» **Assignment**
Throughout the records below, find the lines with the string "rows" and give how many there are, nothing else.

» **Data entries**
↓↓↓
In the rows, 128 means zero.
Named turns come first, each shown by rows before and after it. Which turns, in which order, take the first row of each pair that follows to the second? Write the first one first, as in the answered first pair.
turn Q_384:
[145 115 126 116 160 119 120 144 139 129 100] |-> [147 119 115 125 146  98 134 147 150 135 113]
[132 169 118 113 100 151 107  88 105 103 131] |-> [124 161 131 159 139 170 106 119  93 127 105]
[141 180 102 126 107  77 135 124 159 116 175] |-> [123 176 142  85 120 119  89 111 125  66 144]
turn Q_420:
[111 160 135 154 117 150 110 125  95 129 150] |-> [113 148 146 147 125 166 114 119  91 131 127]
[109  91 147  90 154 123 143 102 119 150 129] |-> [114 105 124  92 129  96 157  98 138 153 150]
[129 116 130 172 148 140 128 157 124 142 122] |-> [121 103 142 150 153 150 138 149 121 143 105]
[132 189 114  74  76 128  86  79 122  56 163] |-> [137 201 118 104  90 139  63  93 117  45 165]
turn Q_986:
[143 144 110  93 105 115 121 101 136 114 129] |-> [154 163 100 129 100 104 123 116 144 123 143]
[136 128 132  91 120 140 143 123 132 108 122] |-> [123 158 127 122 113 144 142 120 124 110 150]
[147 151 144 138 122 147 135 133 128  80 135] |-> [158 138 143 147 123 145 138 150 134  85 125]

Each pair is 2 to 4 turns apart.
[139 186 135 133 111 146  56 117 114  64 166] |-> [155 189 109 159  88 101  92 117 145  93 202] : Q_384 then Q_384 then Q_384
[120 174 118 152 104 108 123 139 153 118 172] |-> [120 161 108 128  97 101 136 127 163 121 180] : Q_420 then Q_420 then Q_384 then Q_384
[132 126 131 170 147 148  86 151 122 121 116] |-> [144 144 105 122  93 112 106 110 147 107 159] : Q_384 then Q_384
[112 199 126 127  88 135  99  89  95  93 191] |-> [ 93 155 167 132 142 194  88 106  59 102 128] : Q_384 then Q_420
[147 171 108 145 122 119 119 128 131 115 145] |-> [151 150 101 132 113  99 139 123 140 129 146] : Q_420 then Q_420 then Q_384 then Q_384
↑↑↑
↓↓↓
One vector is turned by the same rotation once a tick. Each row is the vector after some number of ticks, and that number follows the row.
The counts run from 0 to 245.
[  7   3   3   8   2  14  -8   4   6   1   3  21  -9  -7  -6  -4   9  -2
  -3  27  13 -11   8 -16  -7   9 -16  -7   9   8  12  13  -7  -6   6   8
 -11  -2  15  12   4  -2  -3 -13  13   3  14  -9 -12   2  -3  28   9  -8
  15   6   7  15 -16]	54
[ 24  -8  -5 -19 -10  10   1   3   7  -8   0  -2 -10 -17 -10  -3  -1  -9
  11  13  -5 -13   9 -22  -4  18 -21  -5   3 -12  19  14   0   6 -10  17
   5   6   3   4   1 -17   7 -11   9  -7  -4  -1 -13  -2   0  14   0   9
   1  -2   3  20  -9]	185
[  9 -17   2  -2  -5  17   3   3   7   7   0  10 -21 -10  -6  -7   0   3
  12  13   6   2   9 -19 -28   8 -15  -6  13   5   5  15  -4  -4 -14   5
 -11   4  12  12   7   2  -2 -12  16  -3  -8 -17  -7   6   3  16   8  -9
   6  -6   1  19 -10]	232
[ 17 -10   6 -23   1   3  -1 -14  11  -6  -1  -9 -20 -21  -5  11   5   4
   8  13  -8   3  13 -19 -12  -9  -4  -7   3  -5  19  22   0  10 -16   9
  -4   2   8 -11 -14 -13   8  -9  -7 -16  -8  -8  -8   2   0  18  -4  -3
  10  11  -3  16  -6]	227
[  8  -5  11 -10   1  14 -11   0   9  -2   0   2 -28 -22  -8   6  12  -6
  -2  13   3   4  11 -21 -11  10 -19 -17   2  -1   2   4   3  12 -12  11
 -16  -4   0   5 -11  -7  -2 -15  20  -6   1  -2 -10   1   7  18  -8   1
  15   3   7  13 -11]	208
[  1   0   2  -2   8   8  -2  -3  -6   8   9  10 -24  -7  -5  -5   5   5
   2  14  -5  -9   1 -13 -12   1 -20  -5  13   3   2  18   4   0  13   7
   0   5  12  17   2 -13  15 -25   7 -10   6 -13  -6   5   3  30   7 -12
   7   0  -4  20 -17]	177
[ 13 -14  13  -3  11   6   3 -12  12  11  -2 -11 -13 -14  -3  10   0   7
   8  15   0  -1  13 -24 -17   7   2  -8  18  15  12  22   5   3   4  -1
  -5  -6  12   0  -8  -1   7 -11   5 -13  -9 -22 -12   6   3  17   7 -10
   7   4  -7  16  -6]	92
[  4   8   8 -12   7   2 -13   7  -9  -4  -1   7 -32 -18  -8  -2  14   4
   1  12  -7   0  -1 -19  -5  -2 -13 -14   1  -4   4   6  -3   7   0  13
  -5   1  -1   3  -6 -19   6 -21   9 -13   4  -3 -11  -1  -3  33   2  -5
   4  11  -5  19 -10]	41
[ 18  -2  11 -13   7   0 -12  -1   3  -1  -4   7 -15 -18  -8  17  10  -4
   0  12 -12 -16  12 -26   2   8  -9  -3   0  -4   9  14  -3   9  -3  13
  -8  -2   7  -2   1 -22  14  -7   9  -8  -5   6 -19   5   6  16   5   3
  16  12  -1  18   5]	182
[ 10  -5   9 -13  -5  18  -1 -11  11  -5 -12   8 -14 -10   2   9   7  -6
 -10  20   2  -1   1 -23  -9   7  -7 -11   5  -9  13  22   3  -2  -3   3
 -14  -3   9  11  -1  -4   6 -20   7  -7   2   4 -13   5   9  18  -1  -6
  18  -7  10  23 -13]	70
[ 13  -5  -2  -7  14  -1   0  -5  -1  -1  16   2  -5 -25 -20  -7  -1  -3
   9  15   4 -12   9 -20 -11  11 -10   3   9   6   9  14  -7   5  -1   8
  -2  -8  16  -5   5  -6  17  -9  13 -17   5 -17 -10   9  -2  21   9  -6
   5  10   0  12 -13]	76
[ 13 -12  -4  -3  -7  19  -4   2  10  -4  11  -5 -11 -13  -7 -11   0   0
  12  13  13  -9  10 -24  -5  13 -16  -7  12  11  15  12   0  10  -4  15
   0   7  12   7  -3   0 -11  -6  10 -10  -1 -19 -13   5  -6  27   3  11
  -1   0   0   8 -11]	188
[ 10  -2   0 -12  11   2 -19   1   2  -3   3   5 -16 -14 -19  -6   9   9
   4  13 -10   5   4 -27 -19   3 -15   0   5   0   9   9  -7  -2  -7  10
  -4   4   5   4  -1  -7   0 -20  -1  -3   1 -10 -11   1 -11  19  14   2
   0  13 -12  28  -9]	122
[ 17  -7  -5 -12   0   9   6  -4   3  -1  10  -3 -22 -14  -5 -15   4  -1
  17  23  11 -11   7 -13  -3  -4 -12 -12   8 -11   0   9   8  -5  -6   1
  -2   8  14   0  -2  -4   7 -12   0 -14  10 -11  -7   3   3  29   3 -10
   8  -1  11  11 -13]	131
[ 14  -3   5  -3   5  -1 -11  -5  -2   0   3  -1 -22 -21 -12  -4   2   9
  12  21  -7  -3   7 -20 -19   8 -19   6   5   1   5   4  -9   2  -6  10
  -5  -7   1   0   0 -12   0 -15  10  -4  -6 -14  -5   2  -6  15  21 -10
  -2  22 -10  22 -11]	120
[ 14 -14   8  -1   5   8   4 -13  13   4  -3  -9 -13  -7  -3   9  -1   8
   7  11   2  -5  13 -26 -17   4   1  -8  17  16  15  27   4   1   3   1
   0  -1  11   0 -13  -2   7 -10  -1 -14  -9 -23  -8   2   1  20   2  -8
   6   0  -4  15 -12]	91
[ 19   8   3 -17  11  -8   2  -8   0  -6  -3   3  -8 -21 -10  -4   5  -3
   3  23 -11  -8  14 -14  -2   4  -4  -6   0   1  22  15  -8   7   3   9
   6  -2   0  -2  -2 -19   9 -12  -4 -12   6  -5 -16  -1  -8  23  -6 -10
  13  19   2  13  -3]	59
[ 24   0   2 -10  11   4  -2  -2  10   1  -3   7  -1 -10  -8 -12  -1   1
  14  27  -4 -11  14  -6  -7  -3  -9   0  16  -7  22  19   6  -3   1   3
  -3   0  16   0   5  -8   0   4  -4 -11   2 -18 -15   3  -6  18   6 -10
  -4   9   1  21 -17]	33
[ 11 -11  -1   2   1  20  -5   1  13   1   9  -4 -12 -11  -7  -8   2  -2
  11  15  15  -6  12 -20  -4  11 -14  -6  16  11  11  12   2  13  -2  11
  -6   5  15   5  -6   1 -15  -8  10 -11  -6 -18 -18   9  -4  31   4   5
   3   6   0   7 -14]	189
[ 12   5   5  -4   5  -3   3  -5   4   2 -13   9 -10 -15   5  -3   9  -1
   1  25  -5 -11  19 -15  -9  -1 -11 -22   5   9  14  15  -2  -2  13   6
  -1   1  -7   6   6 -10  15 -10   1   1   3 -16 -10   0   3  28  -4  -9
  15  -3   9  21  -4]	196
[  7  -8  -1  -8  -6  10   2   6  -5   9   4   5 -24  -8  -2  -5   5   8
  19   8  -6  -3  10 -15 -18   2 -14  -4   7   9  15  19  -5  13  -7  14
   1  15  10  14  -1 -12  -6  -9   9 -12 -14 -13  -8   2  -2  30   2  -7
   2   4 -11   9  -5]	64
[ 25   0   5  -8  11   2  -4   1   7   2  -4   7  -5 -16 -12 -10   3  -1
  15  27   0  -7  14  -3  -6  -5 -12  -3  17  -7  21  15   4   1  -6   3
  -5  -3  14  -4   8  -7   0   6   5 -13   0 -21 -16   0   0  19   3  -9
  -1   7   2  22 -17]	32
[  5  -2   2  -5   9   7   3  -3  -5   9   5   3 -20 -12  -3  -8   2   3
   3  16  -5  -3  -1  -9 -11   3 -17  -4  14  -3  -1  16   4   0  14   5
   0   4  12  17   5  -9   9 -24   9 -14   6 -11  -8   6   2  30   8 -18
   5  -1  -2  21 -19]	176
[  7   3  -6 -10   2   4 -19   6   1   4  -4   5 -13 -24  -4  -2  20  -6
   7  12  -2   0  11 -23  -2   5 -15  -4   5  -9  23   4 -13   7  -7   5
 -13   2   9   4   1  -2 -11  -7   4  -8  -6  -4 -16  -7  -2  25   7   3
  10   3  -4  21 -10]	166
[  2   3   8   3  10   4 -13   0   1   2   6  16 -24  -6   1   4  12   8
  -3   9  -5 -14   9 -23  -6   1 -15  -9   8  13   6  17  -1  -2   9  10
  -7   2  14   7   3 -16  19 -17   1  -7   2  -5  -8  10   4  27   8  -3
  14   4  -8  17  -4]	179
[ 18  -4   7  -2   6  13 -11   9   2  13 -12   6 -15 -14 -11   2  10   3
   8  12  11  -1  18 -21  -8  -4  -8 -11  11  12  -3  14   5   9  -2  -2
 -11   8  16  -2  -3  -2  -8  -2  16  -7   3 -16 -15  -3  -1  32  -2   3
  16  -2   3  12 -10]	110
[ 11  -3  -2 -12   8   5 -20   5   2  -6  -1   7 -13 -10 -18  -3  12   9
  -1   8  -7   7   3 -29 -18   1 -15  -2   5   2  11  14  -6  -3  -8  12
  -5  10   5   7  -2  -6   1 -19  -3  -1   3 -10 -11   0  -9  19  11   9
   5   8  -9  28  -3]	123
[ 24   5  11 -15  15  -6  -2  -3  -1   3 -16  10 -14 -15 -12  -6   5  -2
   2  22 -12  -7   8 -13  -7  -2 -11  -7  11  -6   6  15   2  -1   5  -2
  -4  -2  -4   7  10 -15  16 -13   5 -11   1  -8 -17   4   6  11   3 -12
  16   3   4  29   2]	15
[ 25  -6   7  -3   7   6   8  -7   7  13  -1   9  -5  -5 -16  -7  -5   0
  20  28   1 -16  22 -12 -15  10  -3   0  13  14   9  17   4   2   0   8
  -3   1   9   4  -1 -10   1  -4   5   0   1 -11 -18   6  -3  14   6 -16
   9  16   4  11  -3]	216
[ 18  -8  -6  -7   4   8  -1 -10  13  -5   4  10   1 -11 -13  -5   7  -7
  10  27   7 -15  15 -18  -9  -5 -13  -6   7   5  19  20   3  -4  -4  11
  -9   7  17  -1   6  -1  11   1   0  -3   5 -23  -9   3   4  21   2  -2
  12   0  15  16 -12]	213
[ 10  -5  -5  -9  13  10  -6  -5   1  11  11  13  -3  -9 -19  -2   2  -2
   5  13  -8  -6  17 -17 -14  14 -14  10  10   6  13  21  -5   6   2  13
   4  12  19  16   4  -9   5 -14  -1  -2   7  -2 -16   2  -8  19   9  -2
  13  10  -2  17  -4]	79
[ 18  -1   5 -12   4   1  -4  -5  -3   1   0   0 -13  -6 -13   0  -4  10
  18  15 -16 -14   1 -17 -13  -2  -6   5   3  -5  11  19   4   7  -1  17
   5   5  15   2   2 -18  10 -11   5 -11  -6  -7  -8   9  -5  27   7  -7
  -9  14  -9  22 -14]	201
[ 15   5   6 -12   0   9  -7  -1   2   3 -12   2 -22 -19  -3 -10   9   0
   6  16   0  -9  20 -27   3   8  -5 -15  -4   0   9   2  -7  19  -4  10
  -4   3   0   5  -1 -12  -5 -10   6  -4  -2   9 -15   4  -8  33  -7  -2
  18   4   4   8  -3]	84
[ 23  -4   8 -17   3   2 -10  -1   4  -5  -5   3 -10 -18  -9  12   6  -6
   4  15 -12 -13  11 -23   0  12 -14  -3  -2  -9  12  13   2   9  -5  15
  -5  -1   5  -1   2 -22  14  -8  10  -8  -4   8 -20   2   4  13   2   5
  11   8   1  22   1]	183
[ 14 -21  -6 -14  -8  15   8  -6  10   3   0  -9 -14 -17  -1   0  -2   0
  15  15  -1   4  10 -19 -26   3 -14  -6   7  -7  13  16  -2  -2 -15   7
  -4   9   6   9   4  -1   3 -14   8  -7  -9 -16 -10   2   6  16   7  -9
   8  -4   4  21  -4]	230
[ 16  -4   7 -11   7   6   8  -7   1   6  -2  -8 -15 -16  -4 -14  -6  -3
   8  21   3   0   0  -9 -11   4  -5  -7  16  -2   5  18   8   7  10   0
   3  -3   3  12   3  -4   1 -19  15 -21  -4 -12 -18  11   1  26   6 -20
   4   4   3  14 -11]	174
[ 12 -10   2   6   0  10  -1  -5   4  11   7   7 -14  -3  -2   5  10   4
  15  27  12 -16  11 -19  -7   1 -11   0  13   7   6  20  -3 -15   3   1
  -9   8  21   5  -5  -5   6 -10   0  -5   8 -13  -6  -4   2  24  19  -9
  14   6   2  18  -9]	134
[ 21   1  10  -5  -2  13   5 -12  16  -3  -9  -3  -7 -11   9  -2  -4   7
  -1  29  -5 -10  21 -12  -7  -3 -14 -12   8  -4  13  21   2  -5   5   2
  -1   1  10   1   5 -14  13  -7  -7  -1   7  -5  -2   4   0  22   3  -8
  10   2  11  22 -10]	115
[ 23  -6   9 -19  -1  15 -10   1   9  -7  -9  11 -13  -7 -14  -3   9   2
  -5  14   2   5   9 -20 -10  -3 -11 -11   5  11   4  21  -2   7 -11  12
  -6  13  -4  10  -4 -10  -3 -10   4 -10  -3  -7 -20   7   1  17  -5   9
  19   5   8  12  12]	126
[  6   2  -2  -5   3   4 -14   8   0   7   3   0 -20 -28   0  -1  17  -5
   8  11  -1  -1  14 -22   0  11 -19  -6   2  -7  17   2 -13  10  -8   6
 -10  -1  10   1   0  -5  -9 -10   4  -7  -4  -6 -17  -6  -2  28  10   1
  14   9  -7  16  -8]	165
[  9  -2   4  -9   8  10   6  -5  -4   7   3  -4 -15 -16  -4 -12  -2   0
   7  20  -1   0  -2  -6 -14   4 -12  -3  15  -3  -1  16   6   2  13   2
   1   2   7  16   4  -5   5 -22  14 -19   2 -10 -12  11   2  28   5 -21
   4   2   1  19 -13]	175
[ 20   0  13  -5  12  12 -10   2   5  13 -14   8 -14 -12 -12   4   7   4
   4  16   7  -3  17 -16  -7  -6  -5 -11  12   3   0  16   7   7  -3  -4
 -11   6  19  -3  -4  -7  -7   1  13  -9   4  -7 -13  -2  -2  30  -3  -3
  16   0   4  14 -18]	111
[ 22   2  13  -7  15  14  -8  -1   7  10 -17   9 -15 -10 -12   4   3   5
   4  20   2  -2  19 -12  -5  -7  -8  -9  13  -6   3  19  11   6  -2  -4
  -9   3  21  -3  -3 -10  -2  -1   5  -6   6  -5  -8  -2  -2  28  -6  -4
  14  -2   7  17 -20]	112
↑↑↑
» **Answer to the exercise**
2